═════ Exercise materials ═════

In the rows, 128 means zero.
One turn moves every row onto another: examples first, then more rows asked
zes: [115 132 157 106 120  97 137 149 163 106 115 118]
zako: [106 116 150 111 118 129 127 142 146 122 145 108]
Tuz: [104 114 144 102 116 126 131 144 152 116 136 110]
kub: [116 130 149 132 119 110 124 152 139 103 163 102]
vara: [111 135 159 117 121  99 141 147 169 114 113 116]
Zed: [114 134 145 128 113 119 129 162 130 103 160 106]
medu: [115 131 134 126 136 101 130 158 120 118 117 108]
leke: [122 138 166 111 122 101 137 153 164 105 118 119]
tuvil: [118 128 165 107 119 100 145 150 164 106 117 113]
zagi: [138 134 143 135 122  98 151 158 146 101 134 118]
zok: [115 122 175 138 124 108 141 151 131 107 111 113]
nek: [133 137 140 131 120  88 152 153 142 106 136 115]
fuli: [131 131 139 133 119  91 152 157 149 104 128 123]
nabor: [108 136 152 130 124 112 126 153 131 101 162 110]
napin: [124 122 145 114 120 127 121 149 130 128 120 109]
Duki: [109 116 162 128 112 121 127 156 120  93 122 117]
vov: [114 139 161 108 113  98 146 153 162 113 122 120]
musu: [110 127 177 126 129 108 138 150 137 112 109 111]
nub: [110 128 137 129 136  96 138 157 123 101 112 112]
pov: [119 122 150 131 112 114 118 161 119  99 130 120]
mez: [ 97 118 152 107 119 126 133 142 147 115 140 105]
gez: [108 123 155 103 120 132 131 139 148 116 137 113]
Ruke: [108 125 171 129 125 106 137 152 134 125 108 116]
Tuno: [115 126 157 128 118 117 123 158 115  88 130 112]
kir: [109 132 162 103 129 103 139 150 163 107 115 114]
menip: [132 132 138 142 122  98 155 155 146 110 136 116]
fitog: [128 128 142 135 131  90 148 155 143  97 136 120]
Bigon: [111 114 154  99 125 124 135 147 150 115 145 106]
Resa: [114 135 150 131 117 117 132 150 130  98 159 100]
Borat: [115 124 131 130 133  94 140 157 122 115 115 113]
Bokug: [126 129 144 114 130 123 122 154 131 125 109 109]
mekuf: [121 141 149 133 126 117 131 154 132  96 158 108]
vav: [130 141 136 136 125  97 154 142 147  98 135 115]
munid: [124 126 156 118 129 134 124 153 129 120 118 106]
kazi: [107 116 150 100 118 123 125 137 149 118 142 105]
Bal: [116 136 151 131 124 115 134 152 128 110 163 107]

Duki -> Bokug
nabor -> Tuz
Where do these go?
gez -> vara
mekuf -> zako
Bal -> mez
Bigon -> vov
munid -> Ruke
kazi -> tuvil
napin -> musu

One turn moves every row onto another: examples first, then more rows asked
los: [125 110 117 124 129 138 144 146 127 138 138 125 124 128 139 132 142 119
 121 120 104 126 117 108 136 123 130 132 125 112 120 130 154 112 106 153
 125 140 104 165 132 127 143 129 111 131 137 118 134]
Gup: [126 126 138 120 142 142 124 130 125 124 126 116 137 108 110 108 127 117
 138 133 122 154 141 118 141 119 115 127 148 146 124 114 135 131  93 105
 133 127 114 125 143 134 115 118 131  96 142 116 129]
sapok: [116 140 138 107 139 142 133 136 134 124 134 112 129 102 109 118 122 118
 138 133 123 161 131 146 141 152 124 120 166 146 118 125 120 135 101 122
 110 129 141 140 151 139 121 128 134 117 134 118 150]
sotes: [124 107 107 121 132 128 140 145 118 145 136 114 138 115 147 142 141 128
 114 129 113 138 122 116 134 141 127 135 131 121 125 131 147 101 101 158
 121 131  99 152 139 130 143 127 119 124 126 107 140]
Fala: [118 131 113 109 141 122 143 135 113 140 125 132 113 106 139 125 108 126
 124 119 123 152 130 133 131 146 136 120 138 108 116 135 137 123 106 148
 115 124  94 178 138 140 140 144 110 115 135 127 135]
kelo: [116 125 120 115 133 126 149 141 115 139 135 130 122 126 134 139 145 131
 114 138 106 130 120 120 125 146 132 122 154 120 132 135 145 111 118 158
 119 143 105 157 139 134 142 141 127 125 128 125 135]
guni: [119 117 129 117 128 125 152 142 126 140 137 126 115 137 137 124 141 124
 124 131 108 124 116 111 129 130 129 129 135 116 119 129 151 111 103 151
 124 144 103 163 128 131 137 131 108 118 133 127 136]
zokuv: [138 114 127 109 138 152 118 134 147 127 115 119 129  87 137 127 115 123
 149 112 116 150 136 146 141 133 120 126 157 130 146 134 126 143 101 136
 107 129 132 145 142 135 142 135 145 130 128 106 146]
tos: [114 131 120 102 144 139 126 119 133 112 134 115 127 124 112 111 116 107
 136 137 134 152 139 132 129 142 126 154 131 143 113 134 144 145 104 107
 117 132 130 140 125 130 114 137 117 108 146 117 148]
gev: [125 105 103 131 138 135 131 149 104 143 137 111 145 115 139 145 135 122
 121 124 113 148 119 113 142 145 132 137 124 135 128 130 140 103  91 141
 127 132 108 152 140 138 149 132 121 124 140 109 137]
sasa: [133 125 125 114 156 143 128  98 116 111 131 133 126 104 112 126 122 111
 145 110 124 145 146 132 140 125 119 120 132 119 134 126 145 139 109 106
 136 150 138 154 130 131 138 147 134 124 141 124 140]
suba: [134 111 127 116 139 151 128 113 125 136 126 121 125 115 135 117 116 113
 159 111 145 146 135 128 148 135 109 147 129 138 125 129 138 137  81 110
 116 133 116 148 125 122 147 146 112 105 135 117 155]
sonu: [111 128 125 103 137 144 113 102 134 124 132 108 145 105 106 108 122 118
 140 132 116 156 131 139 132 140 122 127 146 135 135 116 134 133 126 123
 121 137 119 141 128 143 106 119 130 136 125 107 140]
Rok: [121 120 120 116 117 117 148 153 132 133 131 120 115 128 148 136 139 118
 115 133 109 135 127 116 116 147 130 136 138 119 123 139 145 110 101 148
 113 137 107 147 129 132 145 136 124 120 136 119 137]
rak: [131 111 102 123 145 134 143 156 113 127 132 110 131 119 138 131 131 115
 122 121 121 137 119 113 137 141 146 141 117 122 111 136 145 119 100 152
 129 134 124 157 137 138 153 146 118 125 145 116 141]
kofun: [121 108 109 125 136 141 130 149 121 129 135 114 125 117 126 135 138 114
 126 111 104 128 119 112 137 127 136 132 111 109 128 131 149 122 104 150
 128 135 124 170 138 129 145 129 113 141 141 113 128]
beg: [136 121 127 110 141 147 123 136 142 129 118 117 131  87 128 125 118 119
 152 115 117 158 132 146 139 140 117 117 160 132 131 126 124 144 103 125
 110 129 146 142 147 135 138 127 147 121 133 107 152]
ruval: [121 117 114 105 118 134 138 126 122 140 136 123 119 129 135 140 137 119
 117 138 108 126 120 120 115 139 129 141 143 109 133 133 147 109 100 152
 120 140  98 161 134 127 136 134 115 134 124 122 141]
vip: [124 139 136 106 138 147 134 133 133 126 137 116 125 100 111 118 123 114
 141 135 118 159 134 148 136 149 124 120 163 139 121 120 118 143  94 122
 114 125 139 128 150 145 120 130 131 115 133 117 144]
Supa: [120 125 118 101 142 145 122 117 136 117 128 119 134 123 120 115 115 107
 151 122 134 152 136 136 130 138 119 149 127 140 117 124 136 149  87 103
 115 128 128 141 127 122 123 139 110 104 139 116 153]
Vem: [123 128 142 121 142 138 125 132 129 123 123 106 141 111 109 106 124 115
 135 129 127 158 139 118 142 119 114 131 146 147 121 123 137 120  98 104
 126 132 115 130 144 126 114 116 133 101 142 113 132]
nezet: [120 133 113  99 140 145 122 120 128 113 131 120 126 122 118 113 113 108
 142 139 132 152 143 131 125 140 125 149 130 143 115 125 138 154 102 108
 124 127 125 134 131 136 115 138 116 103 143 120 147]
Pofuv: [127 111 106 115 123 139 139 133 121 139 143 123 124 124 140 145 143 117
 119 128 105 126 114 117 128 148 133 143 138 113 129 133 146 118 110 154
 113 135 106 161 129 130 145 133 115 143 133 113 143]
lofe: [126 125 132 117 134 130 141 133 114 147 131 138 110 108 130 132 120 125
 115 124 109 143 122 128 136 128 124 131 155 107 131 131 143 126  83 131
  99 127  91 167 137 130 143 124 110 119 152 120 120]
Gatep: [125 116 141 124 152 134 127 134 133 125 120 116 145 108 115 103 129 119
 148 113 121 151 135 120 145 125 117 125 148 145 126 121 132 133 104 105
 126 128 120 127 136 127 121 121 136  92 144 114 132]
Vobo: [134 114 135 132 150 142 125 133 134 137 120 120 136 106 125 112 128 115
 159 112 121 154 125 117 149 129 106 124 143 147 126 127 138 135  99 101
 116 128 126 135 128 128 133 120 139  98 142 109 141]
tas: [134 117 118 109 146 153 128 110 125 129 130 120 125 116 126 117 118 106
 155 120 142 151 134 131 137 137 112 147 129 136 116 129 143 146  86 102
 119 137 129 145 125 123 139 142 119 106 144 116 158]
Fev: [114 129 125 106 136 147 113 104 133 127 134 109 138 104 109 106 127 119
 146 133 115 155 134 139 130 139 119 120 137 133 136 108 129 144 121 125
 125 133 119 134 129 142 106 122 125 129 121 105 133]
vuz: [124 113 119 123 132 133 152 144 109 144 143 127 128 118 136 145 145 130
 117 125 107 132 118 117 141 144 128 123 147 118 125 129 141 110 114 159
 122 140 111 161 144 130 149 137 119 132 134 121 138]
Fisep: [115 123 123 101 155 149 114 102 137 127 133 116 149 105 110 108 127 129
 151 125 117 150 135 142 138 140 124 122 139 132 141 110 131 144 116 122
 127 138 118 152 128 136 114 125 126 126 120 106 140]
giv: [129 120 112 117 137 120 134 119 106 144 123 136 125 117 138 126 114 131
 117 132 114 156 121 116 130 144 130 138 147 121 131 128 142 125 109 136
 110 133  77 163 122 140 139 142 116 117 150 116 125]
rim: [115 140 138 111 134 143 128 110 125 107 131 124 126 115  98 114 114 111
 133 123 121 145 143 139 142 118 126 118 139 125 121 119 137 137 116 115
 129 151 140 153 140 127 122 132 119 125 141 132 134]
nit: [139 120 128 117 155 138 131 100 118 113 131 133 123 103 119 130 120 110
 148 108 127 144 149 127 141 134 120 131 130 120 141 139 143 132 103 112
 133 144 129 151 122 134 145 162 134 125 133 123 140]
Ges: [131 112 140 134 148 140 128 139 136 137 120 129 131 105 133 115 127 122
 160 107 117 145 125 120 157 135 111 125 149 150 137 135 134 139 107 112
 108 125 122 137 122 133 143 131 138 101 139 113 140]
siber: [128 118 121 110 171 148 115 104 136 123 125 125 133 100 129 114 126 134
 150 119 121 140 135 140 152 129 126 118 134 130 146 122 138 144 109 143
 127 142 127 166 124 138 131 143 129 126 116 107 141]
funu: [127 134 120 126 137 118 129 131 127 137 114 119 111 103 134 119 125 118
 117 117 110 154 126 118 125 136 131 114 133 105 129 129 136 117 101 146
 110 125  89 168 128 128 135 136 123 127 131 107 114]
seka: [127 119 113 104 163 148 111 101 133 125 123 117 141  97 127 115 125 130
 150 122 121 150 131 143 143 134 121 116 137 132 139 113 137 146 117 132
 125 142 132 157 128 140 124 129 135 128 122 102 146]
neniz: [111 117 118 111 126 129 141 149 125 145 129 115 129 122 148 131 140 135
 115 136 117 132 126 125 126 135 125 126 139 122 126 129 146 106 103 159
 118 136  94 155 141 128 139 123 119 117 123 115 137]
Ven: [128 115 111 124 130 126 149 158 129 132 137 123 121 123 144 139 139 117
 114 128 109 137 122 113 130 146 137 136 132 119 115 139 148 114 100 157
 119 134 118 156 133 130 151 143 120 122 139 115 142]
pur: [125 124 124 111 148 129 146 140 134 151 131 125 106 112 133 111 130 125
 126 126 110 153 112 126 125 144 128 133 145 110 124 137 142 139  99 150
  95 123  93 164 125 139 132 142 115 128 145 105 124]
Zer: [120 143 134 113 133 144 128 115 121 107 129 126 122 110 102 115 115 109
 139 124 120 143 147 135 136 122 125 113 134 122 122 116 132 146 120 114
 134 142 138 143 141 132 123 134 119 120 137 133 130]
Voka: [132 135 130 104 142 147 129 132 139 121 126 113 137  98 121 125 119 117
 142 123 118 158 138 154 137 147 126 121 163 138 130 124 112 143  96 118
 109 130 139 135 151 133 130 133 140 119 132 113 147]
fomo: [129 110 107 123 133 146 134 139 116 142 141 113 133 119 130 139 140 118
 127 124 100 133 100 121 137 142 134 139 129 118 135 129 139 130 112 152
 108 137 123 155 131 137 147 133 114 154 139 105 133]
Tige: [131 137 137 113 144 141 134 106 124 105 129 129 134 110  98 119 117 108
 143 115 120 143 143 132 136 124 126 120 139 118 128 120 136 142 112 105
 130 147 139 143 131 127 136 146 127 124 139 131 135]
Bes: [123 101 119 125 134 144 143 150 102 152 146 119 138 106 125 140 137 127
 126 121 109 135 111 124 148 147 132 132 145 119 129 128 137 116 103 150
 120 135 121 155 147 138 156 127 117 135 143 116 139]

tos -> rim
vip -> Gup
Where do these go?
beg -> Vobo
Tige -> Fisep
Ven -> los
pur -> lofe
nit -> siber
neniz -> Rok
Bes -> gev

One turn moves every row onto another: examples first, then more rows asked
dore: [126 154 104 126 135 109 137 110 105 142 123 133 130 127 141 134]
ter: [144 136 102 104 125  89 139 114 152 119 127 133 120 130 142 138]
funot: [135 120 101 131 123 109 147  95 124 118 131 125 127 122 159 138]
luk: [117 137 104 129 145 118 131 113 143 129 134 107 109 126 111 119]
fiv: [129 116 101 111 152 102 158 111 135 122 127 117 131 117 125 112]
buvi: [132 136 108 119 138  98 138 124 113 125  94 129 121 125 135 110]
laka: [118 146  94 119 137 108 139  98 123 138 145 120 126 121 117 120]
kab: [115 147 114 110 132 112 131 105 121 135 136 123  98 122 114 125]
paf: [129 115 123 127 147 114 147  96 136 125 137 136 132 123 142 112]
Saz: [127 135 120 115 146  97 122 129 115 115 121 118 109 123 159 121]
tofem: [128 128 105 122 142 104 144 106 169 125 132 135 111 118 137 130]
lup: [128 150 104 117 139  92 141 110 165 128 130 131 100 123 144 115]
zuvu: [125 129 106 133 137 126 144  88 119 135 124 142 108 123 148 128]
Nipa: [141 134  96 137 139 111 137 108 139 137 135 139  89 123 127 125]
pupo: [135 137 116 110 140  90 131 128 130 132 116 120  94 115 156 126]
beget: [134 115 107 125 156 112 150 100 121 115 133 142 102 123 140 122]
Lis: [131 118 125 122 147 111 151 107 118 108 133 126 124 112 144 118]
labeg: [131 120 108 118 138 100 144 118 162 123 136 110 101 127 131 118]
nobi: [129 144 113 122 118 101 141 111 137 139 109 107 128 130 157 132]
supo: [129 137 107 125 138 103 149 131 127 130 126  89 105 125 143 124]
bapiz: [132 153 104 119 137 112 139  88 127 132 107 136 124 125 143 143]
gagas: [129 128 111 114 140 101 139 137 112 129 123 146 105 120 138 124]
pepab: [128 145 104 127 133 111 140  90 106 122 128 146 106 120 142 125]
lem: [129 158  99 124 119 101 125 119 137 135 125 113 133 125 130 130]
burel: [115 142 111 126 121 112 138 117 135 126 110 106 134 112 130 119]
Let: [129 143 113 124 136  88 149 110 133 133 128 103 116 128 150  95]
tipa: [139 128 113 123 126  93 145 125 131 118 111 125 110 124 169 128]
femut: [114 134 103 108 115  93 130 118 148 130 123 135 109 135 127 123]
geted: [127 132 110 107 147 107 156  93 129 115 126 130 128 142 123 126]
Vetak: [129 144 104 132 136 101 130 102 129 100 133 133 123 137 158 125]
kegig: [128 141 116 128 119 115 135 119 130 118 113 103 120 128 158 134]
mapa: [127 143 102 122 136 114 137 103 145 131 132 104  92 121 122 113]
tileg: [121 125 112 134 151 107 123 112 137 145 135 137 106 140 137 116]

lem -> dore
Nipa -> supo
tofem -> pupo
Where do these go?
paf -> lup
ter -> gagas
buvi -> geted
labeg -> tipa
burel -> bapiz
mapa -> kegig
Vetak -> tileg
pepab -> luk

═════

Aim of the task
Once the line containing "leke: [122 138" has been set down, nothing more is wanted; set down each line of the listing above up to it exactly, starting with the first.

Answer box
In the rows, 128 means zero.
One turn moves every row onto another: examples first, then more rows asked
zes: [115 132 157 106 120  97 137 149 163 106 115 118]
zako: [106 116 150 111 118 129 127 142 146 122 145 108]
Tuz: [104 114 144 102 116 126 131 144 152 116 136 110]
kub: [116 130 149 132 119 110 124 152 139 103 163 102]
vara: [111 135 159 117 121  99 141 147 169 114 113 116]
Zed: [114 134 145 128 113 119 129 162 130 103 160 106]
medu: [115 131 134 126 136 101 130 158 120 118 117 108]
leke: [122 138 166 111 122 101 137 153 164 105 118 119]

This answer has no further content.